──────── Data records

The rows of a group lie close to one hidden flat surface of 14 dimensions, which may be shifted away from zero. Surfaces can cross.
(in the rows, 128 means zero)
Some rows, each with its group after it:
[105 131  98 130 115 121 128 171 119 144  96 116 138 109 152  62 130 187
 202 185  74] : (1)
[ 97  94  99 123 142 104 127 111 213 106 131 173 145 132 115 174 145  92
  90  80 124] : (2)
[137 116 123 151  90 140 112 138 115 133  73  89 180 133 149  60 173 157
 170  74 101] : (0)
[106  90  76 144 138 113 140 162 158 148  96 160 146 143 162 111  87 137
 109 157  76] : (2)
[145 112  90 126 124 103 160 137 117 130 140 143 119  97 157  73 135 167
 157 131 101] : (1)
[ 99 108 132 147 118 127  74 130 158 107 141 102 133 119 119 154 140 136
 124 139 110] : (1)
[124 126 149 149 154 147 155 145  85 212 130  88  99 144  88  95  80 169
 131 126 118] : (3)
[100 145 111 126 100 131 145 137 201 150  65  92 127 162 125 154  98 132
 145 127 124] : (2)
[147 140 125 123 143 104 151  88 161  92 170 186 135 106 169 178 183 102
 131 103 156] : (0)
[123 146 118 174 167  73 128 134 145 166 160 165 167 131 183 106 143 113
 167 168 110] : (3)
[126 128 141  98 146 175 151 104 130 147 149 101 124 109 175 137  92 170
 133 144 114] : (2)
[125 108 162 103 215  65  99 149 145 154 132 146 152 173 179 128  78 120
  72 143 152] : (2)
[123 139 153 129 130 150  99 125 103  94 158 118 137 159 118  97 159 131
 150 110 130] : (3)
[163 167 153 127 146  95 140 113 151 110 153 167 105 132 124 172 139 102
  84 159 167] : (0)
[127 121 167  94 166 102 124 150  75 158 117 104 116 130 134 101 123 174
 165 120 152] : (1)
[107 154 129 185 156  84 132 124 183 135 161 159 146 110 133 136 172 118
 197 122 170] : (1)
[ 44 119 142 144 106 178 131 106 181 130 121  66 102 217 112 112  87 140
 187 110 128] : (3)
[122 149  93 150 129 105 126 122 181 123 156 104 125 153 126  97 136 134
 134 135 130] : (1)
[121 115 120 148 140 120 183 122 130 136 130 149  88 144 126  97 106 141
 159 112 182] : (3)
[ 92 115 129 163 149 147 117 108 152 124 161 132 131 164 148 162 145 130
 138 121 125] : (0)
[112 141  97 189 164 112 114 187 142 169  85 126 156 112 141 163 131 170
 152 162 151] : (2)
[165 127 109 128 121 121 125 146 134 139  91 111 138 103 157 145  99 141
  72 153 131] : (2)
[134 114 106 125 133 125 101 184 128 122  91 101 129 102 138 153 131 206
 118 143 108] : (2)
[126 150 171 127 164 136  97 135  82 161 140 126 189 179 171  97 118  96
 145 140  99] : (3)
[131 148 118 156 134 118 150 134 124 198 135 102 150 107 127  79 142 157
 180 118  91] : (3)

────────────────

**About this exercise:** "[134 114 106" marks the first line to print; reproduce that line and every line after it through the end of the listing above.

**Problem solution:**
[134 114 106 125 133 125 101 184 128 122  91 101 129 102 138 153 131 206
 118 143 108] : (2)
[126 150 171 127 164 136  97 135  82 161 140 126 189 179 171  97 118  96
 145 140  99] : (3)
[131 148 118 156 134 118 150 134 124 198 135 102 150 107 127  79 142 157
 180 118  91] : (3)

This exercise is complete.